Here is a tiny trained network, its code and every weight. The questions are about switching its units off for an input and a target symbol, where a switched-off unit gives its printed mean instead of its output.

import numpy as np


def w(rows, s, z=0):
    codes = np.array(rows[::2]) - 128.0
    scale = np.full(codes.shape[1], s)
    scale[-1] = z or s
    return codes * scale


def f(y):
    return y / 2 * (1 + np.tanh(0.7978845608 * (y + 0.044715 * y**3)))


def softmax(a):
    e = np.exp(a - a.max(-1, keepdims=True))
    return e / e.sum(-1, keepdims=True)


def log_softmax(a):
    a = a - a.max(-1, keepdims=True)
    return a - np.log(np.exp(a).sum(-1, keepdims=True))


def net(x, mask):
    ids = ['γεζηθλξπσψω'.index(c) for c in x.split()]
    T = len(ids)
    res = E[ids] + P[:T]
    r = res
    for j in range(3):
        rows = slice(2 * j, 2 * j + 2)
        q, k, v = (r @ M[0][rows].T for M in (Q, K, V))
        z = softmax(np.where(np.tri(T) > 0, q @ k.T / 2**0.5, -1e9)) @ v
        o = O[0][rows]
        res = res + np.where(mask[j], z, o[:, -1]) @ o[:, :-1]
    y = f(res @ A[0][:, :-1].T + A[0][:, -1])
    res = res + np.where(mask[3:11], y, B[0][:, -1]) @ B[0][:, :-1]
    return log_softmax(res[-1] @ U[:, :-1].T + U[:, -1])


Q, K, V, O, A, B = {}, {}, {}, {}, {}, {}
E = w([
[162,91,94],'γ',
[66,5,254],'ε',
[131,92,170],'ζ',
[129,86,168],'η',
[134,107,161],'θ',
[130,74,158],'λ',
[94,7,185],'ξ',
[124,145,221],'π',
[136,91,165],'σ',
[129,34,137],'ψ',
[161,157,156],'ω',
],0.0076)
P = w([
[138,137,113],'0',
[65,108,131],'1',
[170,137,173],'2',
[104,168,101],'3',
[158,58,95],'4',
[103,197,95],'5',
[82,140,251],'6',
],0.024)
Q[0] = w([
[109,219,130],'h0',
[65,121,131],'h0',
[88,116,130],'h1',
[140,119,253],'h1',
[91,102,44],'h2',
[122,207,101],'h2',
],0.014)
K[0] = w([
[80,119,87],'h0',
[185,34,148],'h0',
[121,86,122],'h1',
[139,115,220],'h1',
[121,155,247],'h2',
[51,172,85],'h2',
],0.013)
V[0] = w([
[4,22,131],'h0',
[131,155,224],'h0',
[152,84,63],'h1',
[51,94,124],'h1',
[142,65,108],'h2',
[32,115,231],'h2',
],0.011)
O[0] = w([
[27,50,102,253],'h0',
[102,170,195,131],'h0',
[84,87,181,47],'h1',
[105,195,168,187],'h1',
[143,91,56,199],'h2',
[10,188,112,134],'h2',
],0.011,0.0037)
A[0] = w([
[69,124,197,254],'n0',
[37,160,114,49],'n1',
[233,114,133,50],'n2',
[111,148,164,248],'n3',
[153,64,13,184],'n4',
[88,252,88,79],'n5',
[199,31,125,192],'n6',
[42,162,129,174],'n7',
],0.011,0.0082)
B[0] = w([
[154,179,52,249],'n0',
[186,61,254,205],'n1',
[221,23,15,171],'n2',
[149,204,54,202],'n3',
[38,191,190,187],'n4',
[42,91,151,169],'n5',
[52,132,230,225],'n6',
[207,71,55,242],'n7',
],0.0071,0.012)
U = w([
[147,132,169,70],'γ',
[33,129,235,3],'ε',
[129,147,182,77],'ζ',
[2,132,110,242],'η',
[166,76,40,219],'θ',
[136,132,177,52],'λ',
[227,116,147,19],'ξ',
[171,18,224,68],'π',
[195,226,141,215],'σ',
[136,143,178,101],'ψ',
[95,150,200,173],'ω',
],0.0095,0.0029)

Each question gives the input, a string of symbols that net reads in full, and the target symbol t.
The units are the heads (2 rows each of Q, K, V and O) and the neurons (one row each of A and B). Each row of codes is followed by its name. A weight is (code - 128) times the scale printed after its matrix; where a second scale follows, it is the last column's (O, A, B and U).
mask holds one flag per unit, heads first, then neurons. A switched-off unit (its flag False) gives its mean, the last column of its rows in O or B, instead of its output. The means were averaged over made-up inputs and are rounded, as every weight is.
A unit's drop is (log p(t) with every unit on - log p(t) with that unit switched off) / (log p(t) with every unit on - log p(t) with every unit switched off).
The circuit of an input: a set's keep is (log p(t) with only the set's units on - log p(t) with every unit switched off) / (log p(t) with every unit on - log p(t) with every unit switched off). Starting from all 11 units, units are removed one at a time, each time the one whose removal leaves the highest keep (on an exact tie, the one counted first), for as long as the keep stays at least 0.8.
units of the circuit, in order: the units of the circuit, biggest drop first
most important unit: the unit with the biggest drop
top k neurons: the k neurons with the biggest drops, biggest first
heads that matter: for each layer, one digit per head in row order, 1 if its drop is at least 0.15 and else 0, layers parted by /
input γ ω γ γ γ γ ξ, target π: units of the circuit, in order	h2
input ξ ζ θ π ξ γ ζ, target η: units of the circuit, in order	h0, h2, n1
input ζ γ ξ γ ξ ε λ, target η: units of the circuit, in order	h0, h2, n1
input γ ε π γ π π π, target σ: heads that matter	010
input ξ ψ ξ γ λ θ, target θ: heads that matter	111
input ψ γ ξ γ ξ θ γ, target η: units of the circuit, in order	h2, h0, n1
input γ π ξ π ψ, target η: heads that matter	001
input π γ λ, target σ: units of the circuit, in order	h2, h0, n6, n3
input ζ λ γ ψ π, target π: top 4 neurons	n2, n0, n6, n3
input γ λ ξ ψ ξ, target η: heads that matter	001
input γ γ π, target π: heads that matter	011
input λ γ γ ζ ψ ω, target θ: top 3 neurons	n6, n7, n4
input γ γ π γ ψ ε, target θ: top 3 neurons	n7, n6, n0
input ψ γ π γ γ, target σ: most important unit	h0
input ξ ξ γ, target η: units of the circuit, in order	n1, h0, h2
input ε γ ζ, target θ: heads that matter	101
input σ π ω ξ γ, target ξ: top 3 neurons	n2, n4, n5
input γ π γ γ η ξ, target θ: heads that matter	011
input γ ψ γ γ ψ, target π: top 4 neurons	n2, n6, n0, n3
input θ γ γ ψ γ γ ω, target π: top 2 neurons	n2, n6
input ξ γ ψ γ π π ε, target σ: most important unit	h1
input γ π γ π ξ, target π: heads that matter	101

- **REQUIRED WORK**:
The answer must be an exact copy of every record above.

- **YOUR SOLUTION**:
Here is a tiny trained network, its code and every weight. The questions are about switching its units off for an input and a target symbol, where a switched-off unit gives its printed mean instead of its output.

import numpy as np


def w(rows, s, z=0):
    codes = np.array(rows[::2]) - 128.0
    scale = np.full(codes.shape[1], s)
    scale[-1] = z or s
    return codes * scale


def f(y):
    return y / 2 * (1 + np.tanh(0.7978845608 * (y + 0.044715 * y**3)))


def softmax(a):
    e = np.exp(a - a.max(-1, keepdims=True))
    return e / e.sum(-1, keepdims=True)


def log_softmax(a):
    a = a - a.max(-1, keepdims=True)
    return a - np.log(np.exp(a).sum(-1, keepdims=True))


def net(x, mask):
    ids = ['γεζηθλξπσψω'.index(c) for c in x.split()]
    T = len(ids)
    res = E[ids] + P[:T]
    r = res
    for j in range(3):
        rows = slice(2 * j, 2 * j + 2)
        q, k, v = (r @ M[0][rows].T for M in (Q, K, V))
        z = softmax(np.where(np.tri(T) > 0, q @ k.T / 2**0.5, -1e9)) @ v
        o = O[0][rows]
        res = res + np.where(mask[j], z, o[:, -1]) @ o[:, :-1]
    y = f(res @ A[0][:, :-1].T + A[0][:, -1])
    res = res + np.where(mask[3:11], y, B[0][:, -1]) @ B[0][:, :-1]
    return log_softmax(res[-1] @ U[:, :-1].T + U[:, -1])


Q, K, V, O, A, B = {}, {}, {}, {}, {}, {}
E = w([
[162,91,94],'γ',
[66,5,254],'ε',
[131,92,170],'ζ',
[129,86,168],'η',
[134,107,161],'θ',
[130,74,158],'λ',
[94,7,185],'ξ',
[124,145,221],'π',
[136,91,165],'σ',
[129,34,137],'ψ',
[161,157,156],'ω',
],0.0076)
P = w([
[138,137,113],'0',
[65,108,131],'1',
[170,137,173],'2',
[104,168,101],'3',
[158,58,95],'4',
[103,197,95],'5',
[82,140,251],'6',
],0.024)
Q[0] = w([
[109,219,130],'h0',
[65,121,131],'h0',
[88,116,130],'h1',
[140,119,253],'h1',
[91,102,44],'h2',
[122,207,101],'h2',
],0.014)
K[0] = w([
[80,119,87],'h0',
[185,34,148],'h0',
[121,86,122],'h1',
[139,115,220],'h1',
[121,155,247],'h2',
[51,172,85],'h2',
],0.013)
V[0] = w([
[4,22,131],'h0',
[131,155,224],'h0',
[152,84,63],'h1',
[51,94,124],'h1',
[142,65,108],'h2',
[32,115,231],'h2',
],0.011)
O[0] = w([
[27,50,102,253],'h0',
[102,170,195,131],'h0',
[84,87,181,47],'h1',
[105,195,168,187],'h1',
[143,91,56,199],'h2',
[10,188,112,134],'h2',
],0.011,0.0037)
A[0] = w([
[69,124,197,254],'n0',
[37,160,114,49],'n1',
[233,114,133,50],'n2',
[111,148,164,248],'n3',
[153,64,13,184],'n4',
[88,252,88,79],'n5',
[199,31,125,192],'n6',
[42,162,129,174],'n7',
],0.011,0.0082)
B[0] = w([
[154,179,52,249],'n0',
[186,61,254,205],'n1',
[221,23,15,171],'n2',
[149,204,54,202],'n3',
[38,191,190,187],'n4',
[42,91,151,169],'n5',
[52,132,230,225],'n6',
[207,71,55,242],'n7',
],0.0071,0.012)
U = w([
[147,132,169,70],'γ',
[33,129,235,3],'ε',
[129,147,182,77],'ζ',
[2,132,110,242],'η',
[166,76,40,219],'θ',
[136,132,177,52],'λ',
[227,116,147,19],'ξ',
[171,18,224,68],'π',
[195,226,141,215],'σ',
[136,143,178,101],'ψ',
[95,150,200,173],'ω',
],0.0095,0.0029)

Each question gives the input, a string of symbols that net reads in full, and the target symbol t.
The units are the heads (2 rows each of Q, K, V and O) and the neurons (one row each of A and B). Each row of codes is followed by its name. A weight is (code - 128) times the scale printed after its matrix; where a second scale follows, it is the last column's (O, A, B and U).
mask holds one flag per unit, heads first, then neurons. A switched-off unit (its flag False) gives its mean, the last column of its rows in O or B, instead of its output. The means were averaged over made-up inputs and are rounded, as every weight is.
A unit's drop is (log p(t) with every unit on - log p(t) with that unit switched off) / (log p(t) with every unit on - log p(t) with every unit switched off).
The circuit of an input: a set's keep is (log p(t) with only the set's units on - log p(t) with every unit switched off) / (log p(t) with every unit on - log p(t) with every unit switched off). Starting from all 11 units, units are removed one at a time, each time the one whose removal leaves the highest keep (on an exact tie, the one counted first), for as long as the keep stays at least 0.8.
units of the circuit, in order: the units of the circuit, biggest drop first
most important unit: the unit with the biggest drop
top k neurons: the k neurons with the biggest drops, biggest first
heads that matter: for each layer, one digit per head in row order, 1 if its drop is at least 0.15 and else 0, layers parted by /
input γ ω γ γ γ γ ξ, target π: units of the circuit, in order	h2
input ξ ζ θ π ξ γ ζ, target η: units of the circuit, in order	h0, h2, n1
input ζ γ ξ γ ξ ε λ, target η: units of the circuit, in order	h0, h2, n1
input γ ε π γ π π π, target σ: heads that matter	010
input ξ ψ ξ γ λ θ, target θ: heads that matter	111
input ψ γ ξ γ ξ θ γ, target η: units of the circuit, in order	h2, h0, n1
input γ π ξ π ψ, target η: heads that matter	001
input π γ λ, target σ: units of the circuit, in order	h2, h0, n6, n3
input ζ λ γ ψ π, target π: top 4 neurons	n2, n0, n6, n3
input γ λ ξ ψ ξ, target η: heads that matter	001
input γ γ π, target π: heads that matter	011
input λ γ γ ζ ψ ω, target θ: top 3 neurons	n6, n7, n4
input γ γ π γ ψ ε, target θ: top 3 neurons	n7, n6, n0
input ψ γ π γ γ, target σ: most important unit	h0
input ξ ξ γ, target η: units of the circuit, in order	n1, h0, h2
input ε γ ζ, target θ: heads that matter	101
input σ π ω ξ γ, target ξ: top 3 neurons	n2, n4, n5
input γ π γ γ η ξ, target θ: heads that matter	011
input γ ψ γ γ ψ, target π: top 4 neurons	n2, n6, n0, n3
input θ γ γ ψ γ γ ω, target π: top 2 neurons	n2, n6
input ξ γ ψ γ π π ε, target σ: most important unit	h1
input γ π γ π ξ, target π: heads that matter	101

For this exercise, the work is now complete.